▸ **EXERCISE**
Starting at the line containing "129,169,147,114,75,119" and ending at the line containing "106,91,99,131,59,138,79,134", print every line of the material below exactly, both ends included, and stop there.

*** Block opens ***

Rows are points. A path goes straight from each point to the next, and from the last back to the first. The post is the endless flat space through its rows: a point in 2 columns, a line in 3, a plane in 4, and so on, so that a path can go around it. How many times does the path go around the post? Going back the other way cancels.
In the rows, 100 means zero.

Post (2 x 3):
112,81,125
71,117,85
Path, 20 rows:
134,100,119
108,121,139
79,98,117
67,108,97
69,102,96
76,86,82
102,93,93
147,109,113
91,118,105
93,89,144
145,48,195
84,129,113
113,111,153
70,107,120
82,78,104
79,97,69
111,102,99
149,110,128
113,102,95
113,92,68
Times around: 2

Post (5 x 6):
157,139,63,52,118,96
66,131,104,119,36,87
180,91,92,88,91,122
104,108,37,150,116,44
75,140,153,59,83,139
Path, 18 rows:
29,153,14,50,84,77
75,63,116,125,84,98
49,103,133,156,47,64
127,144,88,150,95,86
112,126,126,126,130,186
94,95,80,64,137,145
137,39,81,116,103,91
163,108,86,105,96,23
98,187,115,98,73,83
112,142,89,147,99,86
136,101,107,160,41,140
113,41,72,114,145,143
58,64,107,110,157,112
87,76,78,101,82,130
155,72,74,85,131,96
144,151,86,91,128,22
129,169,147,114,75,119
131,107,67,101,162,128
Times around: 3

Post:
193,133,81,156,43,67,74,84
143,86,63,129,67,73,93,66
123,83,85,26,23,68,67,85
108,85,122,68,99,95,123,123
63,69,116,53,133,118,75,167
110,118,108,113,97,160,93,115
84,120,72,116,135,119,156,171
Path (26 x 8):
141,93,129,154,121,95,61,167
95,87,124,140,82,97,103,155
108,132,102,52,73,46,81,188
114,136,83,70,75,84,79,76
173,120,106,185,136,131,86,78
162,74,84,141,126,107,145,109
99,46,27,131,87,142,107,134
79,58,88,34,138,83,153,155
117,118,91,103,163,103,79,108
86,99,118,50,120,77,127,125
120,105,135,68,60,78,86,124
68,59,70,103,81,116,70,163
161,102,122,72,52,130,115,124
177,76,112,81,69,88,99,66
110,149,89,65,108,108,125,138
129,159,101,82,64,79,94,114
66,109,117,115,33,195,83,78
106,91,99,131,59,138,79,134
127,52,106,79,74,162,92,97
155,70,103,77,112,119,91,73
126,109,90,115,110,107,31,100
97,92,62,136,111,95,35,108
119,115,145,115,105,96,79,115
158,143,164,73,99,70,67,107
107,92,57,58,151,89,98,154
116,105,74,61,64,130,95,119
Times around: 1

Post (8 x 9):
99,59,141,140,79,103,73,131,26
97,115,105,134,28,118,109,172,119
139,84,91,120,54,132,73,141,114
77,85,58,47,95,88,83,67,70
73,106,94,67,79,131,60,63,143
91,57,94,106,52,153,101,140,11
74,65,76,38,107,104,121,11,108
111,149,128,134,98,141,99,104,133
Path:
111,82,52,136,86,119,136,146,45
120,82,104,116,109,118,99,126,77
59,90,146,72,60,147,59,125,121
120,77,124,106,67,119,124,95,119
111,93,90,19,100,44,55,90,98
74,87,94,49,119,117,59,56,104
59,85,99,147,53,121,118,147,124
105,89,14,66,82,76,15,98,78
83,88,108,68,61,150,34,36,105
128,142,116,88,84,143,114,93,123
56,110,144,102,54,70,74,110,74
171,96,136,115,77,162,130,121,82
89,92,123,38,100,139,77,81,99
65,91,136,105,111,95,95,101,116
51,64,65,93,44,101,74,151,54
122,61,79,53,112,115,62,88,143
52,109,104,5,71,141,13,89,77
139,94,135,139,70,99,112,91,96
104,141,73,89,80,171,110,69,122
Times around: 0

Post, 10 rows:
86,123,69,186,141,91,129,123,88,104,114
81,120,61,150,106,63,195,100,120,66,75
116,22,108,49,96,125,25,78,142,142,126
101,98,146,53,152,96,36,54,128,130,108
93,118,70,126,120,132,147,87,55,60,63
94,47,130,59,153,90,32,139,131,89,135
98,121,86,110,132,142,183,117,96,121,57
100,122,101,142,105,80,180,127,65,87,133
68,70,158,87,87,122,44,94,124,114,101
138,72,142,102,125,149,73,87,151,88,102
Path, 24 rows:
41,125,37,50,112,79,141,90,167,132,83
118,117,114,79,130,73,58,134,153,108,129
78,67,118,113,122,133,75,171,57,105,86
86,102,76,148,152,96,167,104,81,162,93
81,29,33,85,156,166,119,91,134,146,92
62,112,88,85,96,121,72,81,132,159,125
68,162,34,122,139,124,106,137,49,99,60
171,88,138,163,75,103,90,46,130,106,94
119,90,165,108,127,107,151,132,122,100,114
88,88,101,73,184,137,132,86,118,105,127
141,114,107,130,172,122,51,69,154,64,136
108,132,141,94,125,80,59,98,134,53,96
107,93,135,68,109,118,117,101,85,111,82
59,48,119,137,137,108,78,124,15,70,102
77,169,170,140,138,163,113,22,20,53,94
81,127,141,73,169,131,72,142,135,91,124
71,96,95,112,70,99,79,91,70,126,112
119,94,81,112,168,122,80,83,145,60,37
91,79,90,117,131,79,135,98,94,102,102
58,113,115,130,150,54,54,65,76,129,51
156,87,92,112,80,63,120,77,131,41,94
51,113,20,121,80,102,85,136,75,109,107
75,100,70,167,95,101,129,120,75,92,145
39,25,72,132,55,135,108,90,156,147,109
Times around: 3

Post, 13 rows:
76,130,67,118,77,99,70,110,70,86,113,133,132,77
140,118,128,129,62,86,100,109,115,78,112,118,106,145
63,116,100,135,140,124,138,108,112,141,74,64,98,79
98,119,83,79,106,136,92,151,100,80,116,101,103,57
106,61,108,118,109,113,116,84,129,102,117,156,107,113
74,92,106,86,123,71,127,110,115,120,107,122,82,62
104,80,103,86,87,83,141,119,123,144,89,88,132,53
99,146,76,92,93,120,73,98,79,79,26,88,127,54
63,78,110,95,140,103,195,128,97,138,70,97,116,120
96,67,117,80,87,80,94,75,111,104,145,115,110,157
71,32,113,109,78,94,144,91,120,77,127,115,81,135
89,130,125,90,47,131,51,98,70,87,100,125,108,54
126,164,43,119,42,144,61,81,66,88,84,117,81,96
Path:
120,103,84,102,65,79,130,78,90,109,134,136,93,114
66,114,96,98,89,106,157,80,91,146,53,87,163,96
50,95,129,102,82,87,114,115,112,111,94,86,116,84
82,139,92,72,90,60,112,106,103,84,65,125,103,84
81,81,96,96,136,113,107,119,124,62,153,86,121,113
52,73,94,44,112,81,144,115,96,78,109,75,98,127
38,112,89,116,93,114,87,110,100,106,100,101,102,71
67,85,131,103,93,111,69,96,88,96,144,108,125,173
113,77,73,106,68,142,125,125,141,66,76,162,137,92
68,52,131,105,93,134,161,79,108,63,37,118,143,104
116,92,71,101,124,94,156,97,89,104,109,149,97,43
118,106,79,108,113,145,113,112,117,56,132,146,81,103
54,79,126,86,113,87,143,121,114,105,73,147,123,91
94,77,104,114,68,96,78,132,119,94,118,166,148,41
87,49,69,129,95,100,139,75,113,97,81,114,91,128
74,47,80,75,104,84,117,92,80,133,116,127,119,95
59,94,127,143,96,76,95,114,89,151,153,144,90,114
107,97,92,104,54,122,126,101,70,100,73,114,112,88
Times around: 1

Post (17 x 18):
95,95,99,58,95,102,148,98,87,107,98,178,75,83,50,138,53,111
126,92,100,124,124,139,109,93,111,94,131,23,123,111,87,80,118,105
120,120,130,66,116,69,122,72,101,82,55,126,99,122,91,88,31,99
109,46,89,108,168,93,65,91,36,24,131,35,118,125,149,85,42,89
56,114,119,50,26,74,113,60,122,101,75,129,99,82,109,123,63,135
78,130,164,80,61,95,134,96,118,76,69,138,49,74,51,141,84,48
73,108,123,99,173,65,130,125,42,74,77,109,114,119,102,100,82,128
130,54,104,152,122,106,101,90,47,61,76,75,134,110,101,55,61,125
127,101,85,89,96,56,95,138,110,84,101,99,107,58,38,101,83,85
90,118,132,50,80,74,128,87,67,87,94,140,118,121,38,101,78,82
102,128,145,114,47,102,88,102,161,130,135,176,119,110,102,142,116,54
98,45,130,123,124,77,82,79,104,106,122,57,113,91,66,103,77,101
140,76,147,79,5,93,120,150,133,163,128,119,107,113,96,147,109,115
73,75,140,112,172,121,43,112,47,59,117,70,94,143,109,59,71,141
85,79,159,40,55,111,118,98,164,86,91,157,108,64,75,91,85,100
123,76,88,92,117,86,75,94,72,113,129,83,91,54,116,56,123,99
84,94,97,111,84,72,112,133,109,130,178,78,101,74,95,79,84,74
Path (18 x 18):
103,70,142,106,60,98,89,117,106,133,105,151,181,152,146,52,80,117
140,46,106,111,94,119,157,110,102,122,107,148,121,67,56,63,107,88
124,95,142,88,85,145,177,37,147,95,83,142,89,120,78,64,56,135
114,64,170,61,129,109,89,121,86,45,115,88,78,76,18,94,65,138
87,110,86,109,81,55,124,92,59,120,142,88,114,43,31,106,72,65
66,89,136,101,144,62,111,157,68,117,111,148,98,81,41,110,95,66
99,152,76,128,97,52,136,93,38,133,101,80,61,82,105,90,111,57
142,65,120,59,79,86,11,115,151,90,63,62,119,73,36,75,124,119
95,119,124,43,90,95,145,69,134,126,128,110,105,138,134,45,116,122
132,67,120,39,99,91,123,91,77,79,122,128,108,74,19,85,101,92
93,68,150,119,148,104,149,136,44,120,169,101,109,96,8,94,118,82
92,98,160,100,170,73,83,164,116,145,120,127,95,63,114,151,122,98
148,87,35,84,132,141,117,104,66,105,90,154,119,102,98,69,57,102
114,47,124,89,135,132,94,98,108,92,124,147,69,72,65,119,88,51
56,71,96,50,128,113,127,63,91,59,77,79,57,38,75,89,112,117
150,104,74,137,119,78,99,132,79,133,129,137,123,108,17,124,128,114
105,86,157,100,52,88,148,115,95,90,102,97,123,118,121,170,94,100
104,93,127,127,147,108,100,94,58,128,115,40,122,151,72,87,89,139
Times around: 3

Post:
157,64,125,98,100,90,143,110,124,55,129,85,102,121,70,110,97,74
108,135,79,95,95,104,58,72,71,157,116,74,94,99,117,85,177,156
67,122,42,117,57,38,104,77,90,137,95,56,112,133,91,92,96,67
56,106,54,92,126,143,90,115,178,125,96,97,110,66,132,87,97,120
104,88,132,89,156,122,116,113,75,96,123,73,141,87,95,73,123,111
146,99,92,98,38,95,102,108,40,90,91,100,150,82,112,106,94,97
106,112,170,90,78,14,117,92,100,135,47,35,75,129,89,102,123,76
85,119,132,57,117,70,134,113,45,158,101,129,45,87,30,38,152,119
94,128,109,126,64,68,136,128,97,99,102,89,25,137,60,68,49,77
73,108,87,78,98,114,40,106,100,107,108,115,165,110,128,155,120,112
55,124,70,102,96,81,100,111,128,77,100,121,24,83,74,58,64,97
126,102,87,61,139,107,91,100,103,95,111,96,71,105,105,134,69,109
78,108,58,110,95,115,65,118,107,108,110,91,67,70,85,122,86,92
138,111,79,107,163,112,80,128,106,96,88,92,103,89,77,75,115,120
142,149,69,162,83,109,97,58,102,60,62,104,150,102,99,161,97,75
72,131,64,103,89,122,123,129,77,68,86,94,69,112,84,116,133,139
149,117,123,62,144,97,87,106,83,100,91,102,95,94,95,91,108,28
Path (24 x 18):
134,64,108,131,95,118,127,47,108,131,169,118,124,68,83,78,85,64
162,112,71,83,130,96,53,59,115,75,30,85,73,77,119,133,89,70
119,107,54,45,95,60,130,85,77,95,58,32,97,122,93,83,108,80
129,123,114,144,60,54,127,97,144,104,33,42,109,91,86,82,129,94
65,142,46,119,72,80,157,113,69,153,96,45,77,92,78,112,74,69
118,111,153,157,69,147,40,137,69,78,88,118,134,43,132,166,159,136
81,82,77,92,77,106,97,121,90,114,83,119,60,98,123,98,67,91
108,131,34,67,121,105,126,90,57,122,93,130,35,109,47,55,100,111
150,159,116,55,110,165,94,123,48,109,37,59,142,59,188,59,132,107
106,143,68,72,85,120,104,138,119,91,80,31,106,88,136,124,82,94
122,131,49,115,34,125,129,62,140,123,175,95,135,152,161,150,107,71
128,150,109,98,86,55,145,79,78,122,51,40,101,83,122,74,149,146
97,87,98,111,65,50,84,103,112,166,75,48,159,74,75,114,111,70
148,181,133,55,107,131,60,38,5,69,78,142,79,90,113,130,128,105
106,110,65,159,74,126,92,126,79,86,10,106,79,58,39,128,59,140
91,133,96,99,69,53,100,97,119,96,62,110,63,96,63,62,82,131
148,109,138,92,104,106,68,127,117,146,72,114,125,19,68,91,119,111
75,120,40,143,102,79,98,110,107,96,94,104,128,80,53,125,118,81
63,76,64,85,115,69,122,106,119,109,101,147,126,115,96,90,102,91
91,82,65,131,102,60,106,120,88,106,84,98,69,180,50,110,93,101
74,99,74,108,53,99,106,92,84,84,105,114,87,66,57,103,62,35
115,74,99,19,123,97,97,128,121,134,107,57,123,87,137,66,93,48
110,144,49,135,115,80,107,101,98,74,127,90,122,122,83,108,40,101
117,127,106,128,62,75,99,111,54,130,79,62,80,84,72,118,146,58
Times around: 3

*** Block closes ***

▸ **RESPONSE AREA**
129,169,147,114,75,119
131,107,67,101,162,128
Times around: 3

Post:
193,133,81,156,43,67,74,84
143,86,63,129,67,73,93,66
123,83,85,26,23,68,67,85
108,85,122,68,99,95,123,123
63,69,116,53,133,118,75,167
110,118,108,113,97,160,93,115
84,120,72,116,135,119,156,171
Path (26 x 8):
141,93,129,154,121,95,61,167
95,87,124,140,82,97,103,155
108,132,102,52,73,46,81,188
114,136,83,70,75,84,79,76
173,120,106,185,136,131,86,78
162,74,84,141,126,107,145,109
99,46,27,131,87,142,107,134
79,58,88,34,138,83,153,155
117,118,91,103,163,103,79,108
86,99,118,50,120,77,127,125
120,105,135,68,60,78,86,124
68,59,70,103,81,116,70,163
161,102,122,72,52,130,115,124
177,76,112,81,69,88,99,66
110,149,89,65,108,108,125,138
129,159,101,82,64,79,94,114
66,109,117,115,33,195,83,78
106,91,99,131,59,138,79,134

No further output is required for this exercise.